*Task item*
Reproduce the opening lines of the records exactly, please, stopping after the line that contains "-9.3 -36.9 -11.9".

*Dataset records*
After every row comes roughly how far along a hidden order it lies, from 0 to 30.
[ -6.1 -12.4  11.3  11.4  -0.1 -30.6   6.5   3.8 -13.5   0.0  -7.7  -8.3
 -10.0   9.6  -1.7  -5.6 -13.0  -7.9  23.9  -2.5  -3.4   0.8 -21.3  61.8
   3.0   0.3  10.5   0.5   1.2   6.8  30.1] : 5
[ 10.3   3.2  20.9   7.5  14.6 -18.9  14.5 -18.0 -36.8   5.5 -27.7 -16.2
 -20.9  -9.3 -36.9 -11.9  -9.0  -2.6  46.4   1.6  -4.0  -7.2  49.3  24.2
   4.2  -8.0  -5.6  -6.7  -4.0 -13.6 -12.1] : 26
[  0.9 -14.8   5.6   8.7   9.9 -43.1  10.9 -12.9 -22.2  -0.8  -5.8  -0.4
  -2.7   2.2 -19.9 -12.0 -35.4  -8.5  42.4  -3.4  -3.4   5.5  -0.2  78.3
   4.4  -5.9  -4.2  -2.7   4.0   3.1  30.2] : 1
[-10.7   2.6  -5.8   2.3   0.5 -23.2   6.2 -15.1  -6.0   0.5  -2.0  -5.0
   3.0  11.9   1.6   7.0  17.3  -6.6  17.1   1.1  19.8   5.0  -8.1   4.9
  -0.9   4.9 -11.8   1.8  -2.6  -5.7   9.9] : 25
[  5.2   1.6  -9.0  -0.1  10.6   6.4  11.1 -31.3  -4.3   1.6   6.9  10.0
  11.2   2.4 -28.9  -9.2 -21.1  -3.1  20.5  -2.1   3.0   5.8  25.0  -2.5
  -2.4  -5.3 -43.3  -4.1  15.6  -2.6  13.6] : 12
[-24.4  -9.2  15.9   6.2  -2.1 -59.3   4.1 -10.6 -11.8   1.6 -25.9 -13.4
  -5.4  23.4   7.2   8.3  24.2  -7.5  34.8  -5.4   9.5  -4.0 -10.7  45.4
   3.5  -4.9  16.5   4.1 -24.4  -7.4  -7.6] : 27
[ -9.3   1.8   5.5   4.0  -6.4 -11.2   4.3  14.1 -11.4  -2.8  12.3  -8.4
  -6.9   4.8  25.1   8.8  19.2  -6.6   4.8   1.1   7.7   8.6 -26.4  37.8
   3.1  11.1  14.3   4.3  -7.1   1.9  18.9] : 23
[-26.0 -10.8  11.5  10.8 -13.4 -31.7   2.7  15.8  -1.6  -1.6 -23.6 -15.0
  -4.8  23.2  31.9   2.4  36.0 -15.8  38.2  -4.9  17.1   2.1 -40.5  54.3
   4.3   2.0  33.0   1.7 -13.4   1.9  21.2] : 21
[  1.3  -6.2   5.1   8.0   4.5  -6.8   9.0  -1.3 -11.1   0.2   2.7  -1.2
  -2.0   5.5  -8.9  -7.4 -15.6  -5.0  19.9  -1.8  -2.0   6.9  -6.4  51.6
   0.5   0.6  -9.4  -1.6  12.3   8.0  32.9] : 6
[-14.0 -11.2  20.5  13.5  -0.3 -53.5   5.8   5.0 -16.0  -0.1 -30.6 -18.6
 -18.3  16.7   5.4  -1.4  18.2  -9.9  43.0  -3.3   2.3   0.8 -16.4  59.8
   4.3  -0.8  19.6   2.8  -7.4   1.4  23.6] : 17
[-19.3  -6.3   7.9   3.1  -3.0 -62.6   2.3   3.8 -18.8  -3.2  -3.5 -11.0
  -5.4  11.5  15.0  12.1   7.8  -3.5  11.3  -1.9   4.9   4.1 -13.8  48.3
   5.1   5.8  19.7   9.0 -24.5  -7.1   0.4] : 22
[ -3.4  -4.9  -5.9   2.4   5.1  -5.5   8.7 -18.1  -3.6   1.1   3.4   5.9
  11.8   3.9 -16.1 -10.2 -25.5  -3.4  24.9  -4.3  -1.6   6.9   1.0  32.6
  -2.6  -4.4 -27.0  -4.7  19.5   4.3  25.0] : 2
[  4.5   9.1  -4.1   8.1  -3.8  53.2   7.3   9.0   0.7  -0.1   9.0  -5.8
  -5.5   4.9  11.5  -3.8  25.4  -9.6  17.4   4.3  16.3  15.1 -30.1  16.3
  -4.2  10.7 -10.0  -5.5  29.5  19.2  54.5] : 15
[-11.3  -8.9 -18.7   1.6   2.8  -4.3   4.0 -15.2   8.1  -2.4   8.5   7.5
  19.6   4.1   3.3  -7.6 -15.3  -6.5  21.2  -3.3  11.7  10.1 -10.7  31.0
  -1.8  -0.2 -17.4  -1.3  21.0   9.0  35.5] : 0
[  5.6  -6.1   0.8   4.4  12.8 -35.8   6.6 -24.0 -13.3   3.0 -14.5   3.4
   1.7  -0.3 -41.8 -12.3 -38.6  -1.2  22.2  -4.5  -7.4  -1.9  24.8  10.1
  -1.3 -11.7 -28.7  -4.1   1.5  -5.6   5.7] : 1
[-18.4   1.8  -5.8   6.2  -2.0  -6.3   4.6  -3.1   5.4   0.0  -2.7  -6.7
   4.2  12.5  13.7   4.0  29.4  -9.0  20.1  -0.1  24.6   9.6 -22.2  20.9
  -2.3   5.8  -4.1  -1.2   8.0   4.8  28.1] : 18
[-19.3  -8.2   5.5   9.4   1.4 -55.2   3.6  -9.1  -5.1   1.8 -18.4  -9.5
  -2.2  14.1  -2.8  -3.1   0.4  -5.9  30.0  -5.0   3.2  -2.0 -10.6  24.7
  -0.8  -3.3  -1.5  -0.6  -3.9  -7.9   7.6] : 12
[-18.2  -7.2  -0.7   9.7   7.8 -46.0   3.4 -18.6   4.5   1.8 -32.5  -9.9
  -1.4  17.8  -8.0  -2.2  22.6  -8.4  51.3  -3.1  22.9  -1.7   3.1  31.4
  -0.1  -4.9  -7.5  -2.3  -4.2  -5.4  11.0] : 20
[-13.8 -17.2   0.7  11.4   0.9 -55.3   8.7 -10.7  -0.8   1.2 -13.8  -4.6
   1.0  13.1  -7.0 -11.2 -18.9  -7.1  37.9  -7.0  -0.4  -3.5 -14.7  56.8
   0.0  -6.0  -1.1  -1.4   6.6  -3.7  19.5] : 3
[-23.8  -6.1   2.9  10.2 -10.9  -7.4   2.8  15.9  -1.6  -3.2  -7.0 -10.6
   1.3  18.2  35.4   7.1  35.0 -15.2  31.1  -2.2  24.1   6.3 -49.3  62.9
   2.4   6.5  23.1   2.9  -8.3   3.0  34.3] : 22
[-15.2  -4.8   1.8   8.3   5.0 -35.2   5.9 -11.9  -3.2   2.5 -13.7  -7.1
   0.5  12.0 -13.3  -4.5   2.4  -3.8  29.5  -3.9   5.8   0.6  -5.8  27.0
  -2.0  -3.5 -14.4  -2.8   1.7  -5.5  12.1] : 14
[ 12.6   2.9  -7.9   2.8  14.5  19.8  14.4 -36.3  -8.0   2.4   1.5   9.8
   8.7   1.5 -36.0 -12.9 -19.4  -5.5  30.5  -0.6   4.2   7.1  31.6   0.8
  -2.4  -6.9 -48.4  -5.8  21.1   0.9  24.1] : 12
[-21.3  -2.7   5.3   8.4  -3.6  -9.3   5.8   3.2  -1.8   1.4 -12.3 -12.6
   2.0  20.4  21.2   5.9  39.4 -12.8  38.0  -0.7  30.1   0.2 -26.9  43.0
   1.8   1.3  15.3   0.8 -12.7   1.9  20.6] : 30
[ -9.4  -4.1 -10.3   1.9   8.5 -16.0   6.9 -19.1   3.0   0.2   1.7   4.3
  12.7   6.8 -12.0  -4.1  -7.9  -3.9  21.7  -3.8   9.2   5.7   8.6  18.5
  -2.3  -4.1 -28.5  -2.4  11.3  -2.3  17.6] : 11
[-17.4 -12.9  -5.0  12.0  -5.5 -48.1   4.7  -3.5   0.8  -0.9 -17.7  -6.1
  -1.7  18.2   8.3  -3.4   2.5 -11.4  35.8  -3.6  13.0   0.8 -29.4  47.7
   0.5   1.3   8.4   1.5   3.2   1.6  32.4] : 6
[ 16.8   8.0 -15.6  -3.7  10.2  37.2   5.1 -27.0   2.3   1.9  20.1  14.8
  14.8  -6.2 -28.5  -9.2 -26.9  -0.9  -0.1   1.3  -2.1   6.3  22.5 -37.5
  -4.3  -2.8 -45.9  -6.2  20.6   6.3  19.8] : 6
[  1.0  -6.0  -2.5  -1.6   4.1 -36.9   4.5  -6.3 -16.9  -2.1  16.7   6.3
   7.1  -5.4  -8.4  -2.8 -38.3   3.0   4.7  -2.3 -13.4   9.2  -0.2  40.7
   2.0   1.1  -7.6   1.2   4.9  -1.6   7.9] : 1
[-23.7  -6.8   4.8   8.7  -7.6 -43.4   0.8   8.6  -1.8   0.1  -8.9 -13.8
  -3.7  16.7  20.5   4.5  23.2  -9.0  25.4  -2.9  13.3   1.4 -32.9  36.0
   0.7   2.9  16.0   1.4  -8.5  -0.1  16.4] : 16
[-23.5  -2.1  -7.5   5.0  -5.9 -10.7   1.2   3.7   6.5  -2.2  -4.5  -4.9
   7.3  15.3  21.7   6.3  28.3 -10.7  16.9  -1.8  23.6  11.8 -33.9  26.3
  -1.9   7.2  -0.4  -0.6   6.1   5.5  34.6] : 14
[-16.2 -18.7   0.3  13.2  -5.8 -53.0   6.9  -2.4   2.8   0.6 -19.2  -7.5
  -4.9  20.3   2.6  -9.2  -8.8 -10.7  34.1  -5.2   2.7  -3.3 -30.4  51.4
   0.8  -2.3   9.8   0.6   5.4   2.3  30.0] : 1
[-13.5  -9.5  10.6  11.0  -4.7 -37.2   3.1   7.9  -9.3   0.1 -13.3 -11.8
 -10.2  12.8   8.8  -1.0   2.9  -7.7  20.6  -2.4   0.6  -0.1 -29.0  52.6
   2.1   3.3  15.8   1.6  -1.3   3.7  24.3] : 9
[ 24.2   9.1 -16.1  -4.0  19.5  35.7   9.2 -44.8  -8.2   3.1  13.3  15.9
  12.3  -9.2 -45.1 -10.1 -33.8   0.9   9.9   3.0   0.9   3.9  42.8 -39.0
  -4.2  -5.8 -58.3  -4.9  18.0   2.8  14.4] : 10
[ -2.3   2.4  -3.0   0.6   6.6  -6.8   8.7 -18.5  -4.0   2.7   6.9   2.7
   6.9   3.5 -14.0  -4.2  -8.0  -1.5   8.0  -2.8  -0.2   5.1   7.4   0.2
  -3.4  -2.1 -32.9  -4.9   9.0  -5.2   6.0] : 14
[-12.9  -1.7  -9.8   1.8  13.4 -55.6   3.2 -32.8  -2.8   1.1 -16.7  -2.3
   5.5   4.7 -22.1   0.3  -0.1  -1.8  32.2  -3.1  14.1  -2.6  31.4   3.9
  -1.6  -5.2 -23.1  -2.0  -8.8 -21.8 -14.7] : 24
[-25.8  -6.3  -6.7   8.2  -4.4 -28.7   3.9   0.1   1.6  -1.9 -11.1  -9.3
   7.3  19.0  22.2   6.5  32.5 -13.8  39.6  -1.9  32.5   5.7 -30.2  49.5
   1.3   5.3  14.8   3.0  -6.4   1.0  26.9] : 23
[  0.3 -12.5   9.7   9.6   2.8 -25.3   7.7   2.4 -11.3   1.4  -3.0  -3.5
  -5.3   5.3  -9.0 -11.8 -24.2  -5.3  28.7  -3.9  -9.7   2.9 -18.4  60.9
   1.3  -4.1  -0.3  -4.5   8.7   7.0  28.5] : 0
[-14.0   0.8  -1.6   5.9   2.5 -28.9   5.8  -8.6  -5.2   1.0 -10.2  -7.7
   0.4  10.3  -3.0   0.8  12.8  -6.4  26.7  -1.2  12.5   4.5  -7.8  18.6
  -1.8   0.7  -4.8  -1.3   0.4  -5.6  16.3] : 17
[ -2.7 -15.2   6.4  13.0   2.7 -39.8  10.1 -10.8 -28.2  -3.3 -14.6  -9.2
 -10.3   8.8  -5.1  -3.7 -17.7 -14.5  44.7  -0.4   9.2   5.2 -13.3  86.8
   7.3   2.4  14.5   5.7  -1.3   3.6  39.2] : 6
[-20.7  -7.1  -1.6  10.3  -9.8 -15.6   1.4  15.8  -4.4  -4.6  -5.3  -9.7
  -1.9  13.4  31.4   6.0  27.3 -15.1  26.7  -1.5  21.7  10.5 -47.5  65.2
   2.6   9.5  23.9   2.8  -1.4   5.0  36.4] : 15
[ -8.5  -3.6   5.4   6.7   6.7 -42.1   7.1 -18.9 -21.2   0.7 -12.4  -7.1
  -5.1   8.0 -15.2  -1.1 -11.5  -7.5  34.0  -1.8   6.6   2.7   5.2  33.6
   2.3  -1.9 -10.7   0.0  -8.3  -7.7  10.3] : 17
[-10.4  -0.6  -2.5   6.6  12.1 -23.9   3.1 -19.8   7.1   2.0 -22.6  -5.3
  -0.7  15.9 -15.8   0.8  25.2  -6.9  30.8  -1.4  22.5  -3.5  19.7  -0.2
  -1.7  -5.7 -16.6  -1.9  -8.1  -9.3   0.3] : 29
[ -6.9  -9.2  31.9  13.7  10.2 -32.4   9.6  -4.6 -23.5   4.5 -37.5 -17.8
 -19.9   8.9 -23.9 -12.8  -1.6  -9.2  48.4  -5.1  -6.0  -5.0  13.2  52.3
   3.1 -12.2   1.7  -7.7  -3.2  -5.3   7.4] : 15
[-14.3  -2.2   0.9  10.1  -1.3 -13.8   6.0  -1.2  -5.2   0.2 -13.0 -11.0
  -4.3  11.6   7.1  -0.4  20.1 -11.1  14.3  -0.7  19.1   6.7 -24.1  36.5
  -0.3   4.0  -0.4  -1.0   5.1   6.3  37.0] : 15
[ -3.2  -8.5   5.5   9.4  -2.2 -11.2   5.5   6.3 -16.4  -2.6  -2.7  -8.1
  -7.0   7.0   7.0  -0.4  -3.9  -9.8  20.8   1.1   6.5   7.0 -25.6  61.9
   3.3   6.5  15.4   2.9   5.9   9.2  39.7] : 6
[  3.9  -2.9   9.7   2.5  14.3 -28.4  11.1 -25.6 -23.3   5.0 -15.3  -3.2
  -4.9  -2.1 -36.6  -8.4 -28.3  -0.7  24.7  -2.3  -4.4 -10.2  41.2   7.6
   2.4 -12.4 -23.5  -3.3 -13.4 -15.1 -20.5] : 17
[  0.1 -13.8   0.6  10.1  17.4 -39.8   8.0 -23.9  -0.2   2.3 -25.6   1.5
  -0.7   6.7 -39.2 -15.1 -23.4  -4.5  31.5  -5.4   2.0  -6.3  28.3  18.2
  -0.7 -15.7 -26.9  -4.4   3.1  -8.2   9.9] : 6
[-16.4 -14.9  17.9  10.6   2.0 -65.2   5.4 -11.3 -20.6   1.4 -27.2 -12.9
 -11.1  13.8  -8.0  -6.0  -6.0  -9.7  39.3  -6.6  -3.1  -4.0  -6.3  55.8
   3.2  -7.0   7.8  -0.1  -8.3  -7.8   5.4] : 11
[-21.1   2.1  -0.8   6.6  -3.9 -11.6   4.0   0.4   2.6   1.4  -6.3  -9.3
   2.1  14.3  15.9   4.4  32.8  -7.4  22.7  -0.2  20.4   4.5 -25.0  11.5
  -1.9   5.2  -1.1  -0.6   1.7   1.9  21.8] : 22
[ -9.0  -6.1   1.3   9.1  -2.4  -6.6   7.6   1.4  -1.9   0.9  -6.6  -5.7
  -1.5  11.7   2.0  -4.0   3.6  -8.5  22.2  -2.3   8.4   4.0 -25.4  42.2
  -2.3   1.5  -1.9  -1.9  12.1   8.5  38.5] : 7
[-18.0   6.7 -22.6  -5.8  -1.8 -23.4   3.4 -21.0   8.8  -3.1  19.1   3.3
  18.5  13.3  15.7  17.9  23.6  -2.2  -7.6   1.3  28.7   4.9   5.6 -16.3
  -1.3  10.9 -10.6   9.7  -9.1 -14.8 -10.3] : 30
[-23.0 -13.1   2.2  10.3  -5.0 -70.0   1.2  -5.6   0.0  -0.2 -30.3 -12.6
  -5.6  19.8  10.2  -1.7  12.9  -9.8  42.0  -4.8  11.6  -0.8 -19.0  39.3
   1.7  -0.4  10.2   1.7  -7.3  -3.7  12.0] : 12
[  4.1   0.3 -11.0  -0.3  16.8   4.3   6.3 -29.1   6.8   1.0  -0.3  11.2
  11.9   1.6 -28.0  -9.2 -13.5  -1.5  15.5  -1.4   4.2   4.4  33.4 -17.4
  -3.2  -7.7 -45.7  -3.9  17.0  -2.1  12.3] : 11
[-19.8  -8.2  -1.5  10.4  -0.5 -48.4   2.2  -5.2   3.0   0.7 -23.0 -10.7
  -2.4  16.5   3.3  -2.5  13.3  -7.4  33.0  -3.3  13.2   0.4 -15.9  32.0
  -0.8  -0.8   0.3  -0.1   0.2  -1.5  19.0] : 12
[-17.6  -8.2  -0.4  10.1  -5.0 -33.7   4.6   1.2   0.1   0.8  -9.6  -7.2
  -1.0  12.9   8.0  -1.8   5.0  -7.7  21.4  -3.3   8.6   1.7 -30.7  42.2
  -1.1   2.2   3.7   0.2   4.1   3.9  27.0] : 8
[ -2.6   1.0  -5.7   3.7   2.9  -5.8   9.4 -15.1  -9.9  -0.6   5.6   1.3
   4.3   6.4  -8.4  -2.4  -6.3  -6.3  20.1  -0.5   7.9  10.8   0.2  20.5
  -0.6   3.3 -20.1  -0.9  11.4   0.7  21.7] : 13
[-25.4 -10.3   2.2   8.2  -4.2 -65.6   2.1  -5.3  -7.3  -1.5 -21.0 -11.9
  -2.0  17.2  15.0   4.7  15.6  -9.6  34.8  -3.5  16.9   1.2 -19.8  43.2
   2.9   2.2  14.9   4.7 -13.0  -4.3  11.1] : 16
[ -4.8  -5.9   1.9   4.4   1.2  -9.5   9.6  -1.2  -3.7   1.3   6.5   1.1
   3.9   5.5  -5.4  -8.1 -18.0  -2.1  15.6  -4.0  -5.6   5.3 -13.4  43.1
  -1.6  -1.3 -11.7  -3.6  14.4   6.1  25.3] : 3
[  4.2  -1.5   4.2   5.6  12.1 -16.4  12.7 -26.9 -21.0   2.8  -8.5  -1.9
  -2.4   0.5 -31.6  -9.6 -23.1  -5.3  39.0  -1.8  -0.3  -0.6  28.0  25.3
   1.5  -6.0 -24.6  -4.3   0.9 -10.6   4.1] : 16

*Answer for the task*
After every row comes roughly how far along a hidden order it lies, from 0 to 30.
[ -6.1 -12.4  11.3  11.4  -0.1 -30.6   6.5   3.8 -13.5   0.0  -7.7  -8.3
 -10.0   9.6  -1.7  -5.6 -13.0  -7.9  23.9  -2.5  -3.4   0.8 -21.3  61.8
   3.0   0.3  10.5   0.5   1.2   6.8  30.1] : 5
[ 10.3   3.2  20.9   7.5  14.6 -18.9  14.5 -18.0 -36.8   5.5 -27.7 -16.2
 -20.9  -9.3 -36.9 -11.9  -9.0  -2.6  46.4   1.6  -4.0  -7.2  49.3  24.2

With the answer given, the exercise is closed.